WORK REQUEST → Send back exactly the lines from the opening line of the records below through the one with "poflus: [126 119".

TASK INPUTS →
------
(in the rows, 128 means zero)
Known rows:
mitruk: [127 120 121 124 132 126 119 138 124 132 127 126 128 113 135 127 130 120
 135 136  18 124 124 141 118 123 138 123 125 136]
refir: [129 122 117 120 132 121 107 126 140 127 131 135 134 115 133 139 134 125
 140 125  46 142 122 128 131 126 149 128 129 130]
duze: [125 129 129 133 128 130 130 127 114 123 130 123 127 133 127 133 128 131
 126 132 144 126 128 121 129 126 128 127 126 124]
plurik: [136 134 123 116 126 122 116 121 143 132 129 135 137 124 133 125 129 120
 128 124 102 130 121 136 125 131 149 130 132 127]
togre: [132 133 116 119 130 123 108 125 151 138 130 142 129 114 136 138 132 119
 129 115  78 136 119 129 123 133 130 128 131 131]
bizik: [133 132 119 128 129 129 116 121 125 133 134 129 133 134 129 137 127 121
 119 112 167 129 127 117 121 129 121 134 129 126]
folik: [131 122 129 129 127 126 128 135 144 130 129 118 135 103 125 140 122 131
 139 127 143 137 129 134 139 123 126 134 129 122]
tuvul: [120 115 118 137 132 127 120 122 121 124 134 138 129 126 129 146 131 128
 138 120  96 132 129 110 126 128 115 134 126 129]
roges: [117 145 128 139 129 128 119 124 128 113 146 127 124 122 127 146 125 133
 143 129 139 131 136 119 130 124 144 134 118 116]
zofabru: [119 128 126 137 129 129 125 128 125 120 133 128 124 121 128 145 128 129
 135 127 147 129 119 117 129 129 110 127 125 119]
zotogrus: [120 108 120 137 127 128 131 124 118 119 129 131 129 113 130 146 126 125
 135 125 120 124 118 113 124 130 101 136 132 110]
klenek: [125 127 133 121 126 122 136 128 131 125 116 137 121 119 128 120 132 134
 132 138  70 131 122 133 135 134 139 118 132 125]
truple: [130 120 125 118 128 121 120 126 130 127 121 135 131 127 130 131 134 130
 134 132  51 137 123 129 135 129 148 125 132 130]
naten: [136 132 122 120 126 122 118 122 140 136 127 136 132 120 133 127 128 121
 126 121  74 128 127 133 122 133 141 128 132 130]
triklan: [128 138 128 131 126 129 129 118 122 128 132 131 124 143 126 123 126 128
 120 121 171 122 135 122 120 131 127 128 128 129]
poflus: [126 119 124 123 128 121 120 125 131 125 124 137 128 115 132 131 129 129
 140 133  43 132 123 132 130 131 142 127 131 123]
klaklal: [130 119 125 121 127 120 124 125 132 128 121 133 129 117 130 128 130 128
 135 134  59 131 121 132 130 130 141 125 130 123]

Facts:
begramal {Ψ=244, Ω=ditroklin,stumam,nisko, ρ=c}
bidrok {Ψ=152, Ω=lepim,skunu,pligeflam,fuskal,dramus, ρ=d}
bili {Ψ=152, ρ=e}
bizik {Ψ=152, Ω=nolomar,lafo,klaklil, ρ=a}
bradek {Ψ=152, ρ=a}
braflol {Ψ=152, ρ=c}
braron {Ψ=621, Ω=kerefli, ρ=a}
bremer {Ψ=244, ρ=a}
bretra {Ψ=244, Ω=rula,skebre,stumam,vibel,fuven,skugus, ρ=b}
brezam {Ψ=244, Ω=dapafu, ρ=b}
brizul {Ψ=152, Ω=kegre,skebre,naplano,poflus,tufu, ρ=a}
dapafu {Ψ=152, ρ=a}
degezar {Ψ=621, Ω=pligeflam, ρ=a}
deklom {Ψ=152, Ω=ditroklin,naplano,nisko, ρ=c}
ditroklin {Ψ=244, ρ=d}
dodripe {Ψ=152, ρ=a}
draflor {Ψ=152, Ω=duze, ρ=b}
dramus {Ψ=152, ρ=a}
dribrik {Ψ=244, ρ=a}
driplol {Ψ=244, ρ=c}
drofu {Ψ=621, Ω=klenek, ρ=a}
dropladok {Ψ=244, ρ=a}
dutra {Ψ=244, Ω=braflol,fopan,rubruk, ρ=a}
duze {Ψ=152, ρ=a}
fafusker {Ψ=152, Ω=kaskoben,klaklal,tepa, ρ=e}
fenik {Ψ=152, Ω=stuzem,trifenar,dapafu,trukli,mitruk, ρ=a}
festel {Ψ=244, Ω=poflus,dropladok,mosok,tufu,veparan, ρ=b}
floflopes {Ψ=152, Ω=dapafu,plabiske,trunur,bremer, ρ=a}
fluzo {Ψ=152, Ω=refir,duze,vibel,rubruk,postan, ρ=a}
folik {Ψ=621, ρ=a}
fopan {Ψ=152, ρ=a}
fuplumak {Ψ=152, Ω=tavun, ρ=a}
fuskal {Ψ=244, ρ=d}
fuven {Ψ=152, ρ=c}
gebol {Ψ=152, Ω=fuven,veparan,trakla,stusus,kerefli,vedoli, ρ=a}
gemol {Ψ=152, ρ=a}
giplem {Ψ=621, Ω=trutrila,zustumom,lepim,toplos,trifenar,medir,duze,kerefli, ρ=a}
gonom {Ψ=244, ρ=b}
gragas {Ψ=152, Ω=refir,trestigrok,dropladok,tragilam, ρ=c}
grekur {Ψ=152, ρ=e}
gripla {Ψ=621, Ω=trestigrok,roges,robrubo, ρ=a}
kaskoben {Ψ=152, ρ=a}
kegre {Ψ=152, ρ=e}
kerefli {Ψ=621, ρ=a}
keskon {Ψ=152, Ω=rula,bradek,vurim,tepa, ρ=a}
klaklal {Ψ=244, ρ=a}
klaklil {Ψ=244, ρ=d}
kleflek {Ψ=244, ρ=a}
klenek {Ψ=244, ρ=b}
kletobru {Ψ=621, Ω=kaskoben,nisko,vurim, ρ=b}
klidun {Ψ=152, ρ=b}
klobrem {Ψ=244, Ω=nolomar,gonom,ruda, ρ=a}
klofe {Ψ=621, Ω=braflol,skebre,mosok,pastuzuk,postan, ρ=e}
klogam {Ψ=244, Ω=klenek,skomor,tepa,truple, ρ=a}
klomi {Ψ=244, Ω=zustumom,lafo, ρ=c}
kloraro {Ψ=244, ρ=d}
lafo {Ψ=621, ρ=a}
lastumuk {Ψ=152, Ω=stoster,stape, ρ=b}
leklen {Ψ=621, Ω=gemol, ρ=a}
lepim {Ψ=152, ρ=b}
liflozem {Ψ=152, Ω=nubepar,gemol,fuskal,klaklil,zotogrus,grekur,triflel,razik, ρ=b}
lodumum {Ψ=621, ρ=e}
lufe {Ψ=621, Ω=tufu,skugus,pliplom, ρ=e}
mago {Ψ=621, ρ=a}
medir {Ψ=152, ρ=c}
mesul {Ψ=152, Ω=vason,kaskoben,fopan,skugus, ρ=b}
midrik {Ψ=152, Ω=tuvul,dropladok,vurim,bili, ρ=b}
mitruk {Ψ=244, ρ=e}
mosok {Ψ=152, ρ=b}
mosten {Ψ=244, Ω=klidun,ditroklin, ρ=b}
nadus {Ψ=152, Ω=gemol,driplol, ρ=d}
naplano {Ψ=152, ρ=b}
naten {Ψ=244, Ω=zustumom,ditroklin,pemim, ρ=a}
nipo {Ψ=621, Ω=lepim, ρ=d}
nisko {Ψ=244, ρ=e}
noflel {Ψ=621, Ω=skomor,rifiplus,veparan, ρ=a}
nolomar {Ψ=621, ρ=a}
nubepar {Ψ=152, ρ=b}
pastuzuk {Ψ=152, ρ=e}
pemim {Ψ=152, ρ=b}
plabiske {Ψ=152, ρ=c}
plekle {Ψ=244, ρ=a}
pligeflam {Ψ=621, ρ=b}
pliplom {Ψ=152, ρ=b}
ploke {Ψ=244, Ω=braflol,skebre,bradek,dodripe, ρ=c}
plurik {Ψ=244, Ω=mago,zuflom,trakla, ρ=c}
poflus {Ψ=244, ρ=a}
postan {Ψ=152, ρ=a}
razik {Ψ=244, ρ=b}
redru {Ψ=244, Ω=stifla,folik,mago, ρ=d}
refir {Ψ=244, ρ=a}
ridu {Ψ=152, Ω=dropladok, ρ=a}
rifiplus {Ψ=621, ρ=a}
robrubo {Ψ=152, ρ=c}
roges {Ψ=152, ρ=a}
rono {Ψ=152, Ω=vason,skirer,kleflek, ρ=c}
roska {Ψ=152, Ω=zofabru,naplano,mago,tragilam,lodumum, ρ=a}
rubruk {Ψ=621, ρ=a}
ruda {Ψ=152, ρ=a}
rula {Ψ=152, ρ=b}
skebre {Ψ=244, ρ=d}
skifo {Ψ=244, ρ=c}
skire {Ψ=152, Ω=klaklil,plekle,zuflom, ρ=a}
skirer {Ψ=152, ρ=c}
skomor {Ψ=621, ρ=b}
skugus {Ψ=621, ρ=c}
skunu {Ψ=244, ρ=a}
soklum {Ψ=244, Ω=dribrik,duze,stape, ρ=a}
stape {Ψ=152, ρ=d}
stifla {Ψ=152, ρ=a}
stigrotir {Ψ=152, Ω=lafo, ρ=b}
storar {Ψ=152, ρ=e}
stoster {Ψ=152, ρ=a}
stumam {Ψ=152, ρ=a}
stusus {Ψ=152, ρ=c}
stuzem {Ψ=621, ρ=b}
suluk {Ψ=152, Ω=vason,tribraskel,storar,bili,trunur, ρ=d}
taser {Ψ=621, Ω=gemol,klaklal,veparan, ρ=c}
tavun {Ψ=244, ρ=a}
tepa {Ψ=244, ρ=d}
togre {Ψ=244, Ω=naplano,stoster,skifo,vedoli,ruda, ρ=b}
toplos {Ψ=152, ρ=b}
tragilam {Ψ=152, ρ=a}
trakla {Ψ=152, ρ=a}
tredrok {Ψ=152, Ω=kaskoben,klaklal,stumam, ρ=a}
trestigrok {Ψ=621, ρ=b}
tribraskel {Ψ=152, ρ=e}
trifenar {Ψ=244, ρ=d}
triflel {Ψ=152, ρ=c}
triflus {Ψ=152, Ω=naplano,ruda, ρ=d}
triklan {Ψ=152, Ω=kegre,pligeflam,dropladok,tepa,rubruk, ρ=e}
trukli {Ψ=152, ρ=a}
trunur {Ψ=152, ρ=d}
truple {Ψ=244, ρ=a}
trutrila {Ψ=152, ρ=b}
tufu {Ψ=152, ρ=c}
tuvul {Ψ=152, ρ=a}
vason {Ψ=621, ρ=c}
vedoli {Ψ=152, ρ=a}
veparan {Ψ=621, ρ=b}
vibel {Ψ=621, ρ=c}
vizim {Ψ=152, Ω=skugus, ρ=d}
vurim {Ψ=152, ρ=a}
zofabru {Ψ=152, ρ=b}
zotogrus {Ψ=152, ρ=a}
zubul {Ψ=244, Ω=kloraro,pligeflam,gonom,trunur,tavun, ρ=b}
zuflom {Ψ=152, ρ=b}
zustumom {Ψ=152, ρ=c}

Rows:
No name comes twice in this set of rows, the named rows included.
[127 116 119 120 132 122 113 127 130 132 124 140 130 130 132 130 136 129
 137 129   4 139 129 126 130 127 142 125 131 139] : kleflek
[135 139 124 117 131 127 112 136 138 143 129 129 126 121 135 118 133 117
 120 125  58 125 127 141 115 128 136 121 124 144] : brezam

Now the same elements, written a new way:
Known rows:
poflus: [155 143 108 203 151 105 217 166 160 131 161 128 143 125 177 149 148 149
 149  90 128 118 105 108 113 123 133 113 158 131  96 138 137 138 141  96
 131 152]
rono: [164 121 127 156 141 107 104 164 146 151 140 123 155 153 157 174 128 134
 205 106 133 115 105 109 128 124 127 133 116 122  94 137 106 120 106  97
 128 144]
klaklil: [154 127 113 211 100 139 200 164 137 131 140 137 142 125 199 148 183 135
 149 107 129 126 104 112 116 121 137 112 115 123 141 148 107 119 129  93
 135 154]
triklan: [177 160 176 154 192  90 126 165 171 137 137 124 148 132 155 151 124 134
 236 123 135 114 120 113 117 148 138 146 114 125  91 135 105 119 117  93
 123 144]
veparan: [149 108 111 170 100  91 105 189 165 131 147 130 141 128 156 149 124 142
 146 135 135 116 142 110 117 148 127 113 117 126 103 161 147 128  95 127
 123 199]
nolomar: [149 107 109 172 102  90 103 191 136 129 154 124 141 148 159 152 122 136
 148 129 132 120 124 107 114 134 126 112 125 136  90 142 153 120  92 141
 121 196]
gonom: [163 138 107 200 105 100 222 164 147 129 157 125 142 124 181 150 159 143
 147  89 130 126 106 109 113 123 132 113 142 128 105 140 131 132 123  97
 129 158]
zotogrus: [161 108 108 159 137  90 112 170 177 137 146 120 149 160 159 181 131 134
 166  95 133 115 105 108 139 120 126 128 128 124  90 161 111 127 122 100
 123 145]
klobrem: [153 146 108 176 145 132 219 164 131 128 147 124 142 124 168 151 171 148
 174  91 129 125 102 110 115 152 130 114 165 147  91 145 135 130 152  96
 130 166]
robrubo: [155 107 110 157 146  90 109 165 178 139 142 122 154 155 156 172 125 133
 170 101 131 114 107 109 128 122 127 122 118 126 104 147 108 120 114 100
 126 145]
bizik: [174 107 112 154 106  91 103 166 131 133 139 119 143 169 160 207 155 134
 212 108 131 116 101 108 157 123 126 142 134 124  86 168 110 120 107  96
 122 147]
triflel: [154 105 112 156 136  91 107 164 180 140 142 122 152 155 160 173 130 134
 157 101 132 115 107 110 133 122 127 122 118 126 108 155 107 120 114 103
 127 147]
lodumum: [149 108 116 172  99  89 106 185 155 131 152 124 142 142 159 151 123 134
 144 136 131 122 140 108 113 145 127 113 115 127 106 132 135 120  94 133
 122 190]
dropladok: [159 183 111 200 198  92 244 164 186 130 145 151 143 116 175 147 127 146
 174  91 132 114 116 112 113 131 149 112 151 147  92 131 113 138 158  97
 125 153]
fuplumak: [167 124 112 155 150  91 111 165 146 140 142 119 147 147 156 179 129 134
 215 107 134 115 105 109 140 125 126 141 129 127  92 154 109 124 124  95
 123 146]
fluzo: [184 146 131 155 152  88 100 164 134 141 140 121 149 159 156 174 128 134
 241 108 133 115 106 108 128 125 127 138 119 126  89 135 109 120 104  96
 122 148]
fopan: [173 119 110 158 151  92 107 165 171 145 142 121 159 170 159 174 126 133
 184  92 132 115 108 107 127 122 126 127 126 124  91 141 114 129 107  97
 123 146]

Rows:
No name comes twice in this set of rows, the named rows included.
[189 136 131 156 109  88 108 166 132 132 140 119 146 174 159 183 133 132
 239 115 132 117 105 108 130 126 126 140 116 126  88 142 106 119  95  95
 122 145] : draflor
[175 147 167 156 115 136 101 163 135 172 135 136 163 156 157 166 127 132
 204 127 133 120 105 109 116 124 126 116 108 121 107 129 106 118 108  96
 137 142] : vizim
[175 172 113 183 123 146 163 165 130 137 142 142 150 121 163 149 130 149
 179  90 132 137 103 109 112 153 127 113 129 124  93 129 146 141 106  94
 137 145] : bretra
[150 108 116 155 205 153 141 164 157 131 139 123 144 129 150 187 136 133
 206 143 129 115 102 112 132 163 127 125 114 140 134 160 104 116 191  96
 141 145] : triflus
[152 131 108 169 170 206 169 164 133 134 148 135 150 124 159 152 142 148
 163  91 131 140 101 110 116 174 126 112 135 131 130 131 151 123 146  95
 152 147] : begramal
[151 113 111 154 224 104 128 175 158 132 141 120 145 130 152 188 128 135
 212 107 131 115 103 110 142 151 126 141 142 153  90 161 107 119 164  95
 128 146] : roska
[160 174 114 178 157 125 233 164 152 131 142 149 143 120 159 147 135 149
 178  96 132 115 106 120 113 164 143 115 138 130  98 140 116 139 150  95
 131 157] : festel
[153 150 112 197 105 165 200 163 133 132 139 152 142 118 167 152 165 134
 155 115 130 125 104 115 113 138 139 112 114 124 135 135 107 118 147  96
 140 148] : redru
[151 106 109 153 239 102 153 178 182 129 153 119 149 137 148 191 127 133
 187 106 130 115 105 109 128 147 126 139 133 163 110 160 109 119 174 100
 134 147] : naplano
[167 136 112 163 101 134 173 163 127 130 141 126 141 127 213 157 197 143
 184  92 129 135 100 110 114 134 130 112 129 126  92 132 117 119  98  97
 126 165] : klomi
[153 141 156 154 201  93 122 165 172 139 139 123 147 131 156 153 125 133
 223 120 132 113 114 113 121 139 138 138 114 128  91 143 106 119 140  95
 124 146] : gragas

Now the same elements, written a new way:
Known rows:
braron: [163 132 126  99 138 117 158 137  97 126  89 125  75 129 144]
plurik: [115 109 130 111 132 113 145 132  69 135  55 110 111 142 127]
midrik: [110 116 121 172 166 106 127 115 143 148 155 164  96 134 128]
dodripe: [122 117 130 147 117 139 115 126 144 140 181 131 143 126 116]
fuven: [ 92  94 131 156 127 147 116 125  95 127 167 123 162 120 131]
folik: [162 150 136  70 122 136 137 140 115 110 116  95 127 117 143]
skebre: [137 181 129  88 128 127 108 127 146 107  77 105 160 125 131]
toplos: [117 132 121 154 113 144 117 124 152 131 175 131 147 129 124]
nisko: [141 142 146  82 110 131 126 133 159  94  73 127 171 119 125]
klobrem: [149 122 129 108 106 109 152 135 117 139  64 124  94 149 111]
driplol: [112 133 138  80 127 128 120 133  84 120  86  76 156 133 132]
robrubo: [ 92  96 127 159 126 149 115 127  95 132 167 119 160 123 132]
bizik: [128  99 108 191 101 130 147 128 118 159 146 155  84 146 112]
kerefli: [161 153 130  73 118 135 138 141 109 113 115  92 119 120 142]
kegre: [116 142 118 160 126 143 110 121 157 124 168 138 154 125 132]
------
OUTPUT OF THE TASK →
(in the rows, 128 means zero)
Known rows:
mitruk: [127 120 121 124 132 126 119 138 124 132 127 126 128 113 135 127 130 120
 135 136  18 124 124 141 118 123 138 123 125 136]
refir: [129 122 117 120 132 121 107 126 140 127 131 135 134 115 133 139 134 125
 140 125  46 142 122 128 131 126 149 128 129 130]
duze: [125 129 129 133 128 130 130 127 114 123 130 123 127 133 127 133 128 131
 126 132 144 126 128 121 129 126 128 127 126 124]
plurik: [136 134 123 116 126 122 116 121 143 132 129 135 137 124 133 125 129 120
 128 124 102 130 121 136 125 131 149 130 132 127]
togre: [132 133 116 119 130 123 108 125 151 138 130 142 129 114 136 138 132 119
 129 115  78 136 119 129 123 133 130 128 131 131]
bizik: [133 132 119 128 129 129 116 121 125 133 134 129 133 134 129 137 127 121
 119 112 167 129 127 117 121 129 121 134 129 126]
folik: [131 122 129 129 127 126 128 135 144 130 129 118 135 103 125 140 122 131
 139 127 143 137 129 134 139 123 126 134 129 122]
tuvul: [120 115 118 137 132 127 120 122 121 124 134 138 129 126 129 146 131 128
 138 120  96 132 129 110 126 128 115 134 126 129]
roges: [117 145 128 139 129 128 119 124 128 113 146 127 124 122 127 146 125 133
 143 129 139 131 136 119 130 124 144 134 118 116]
zofabru: [119 128 126 137 129 129 125 128 125 120 133 128 124 121 128 145 128 129
 135 127 147 129 119 117 129 129 110 127 125 119]
zotogrus: [120 108 120 137 127 128 131 124 118 119 129 131 129 113 130 146 126 125
 135 125 120 124 118 113 124 130 101 136 132 110]
klenek: [125 127 133 121 126 122 136 128 131 125 116 137 121 119 128 120 132 134
 132 138  70 131 122 133 135 134 139 118 132 125]
truple: [130 120 125 118 128 121 120 126 130 127 121 135 131 127 130 131 134 130
 134 132  51 137 123 129 135 129 148 125 132 130]
naten: [136 132 122 120 126 122 118 122 140 136 127 136 132 120 133 127 128 121
 126 121  74 128 127 133 122 133 141 128 132 130]
triklan: [128 138 128 131 126 129 129 118 122 128 132 131 124 143 126 123 126 128
 120 121 171 122 135 122 120 131 127 128 128 129]
poflus: [126 119 124 123 128 121 120 125 131 125 124 137 128 115 132 131 129 129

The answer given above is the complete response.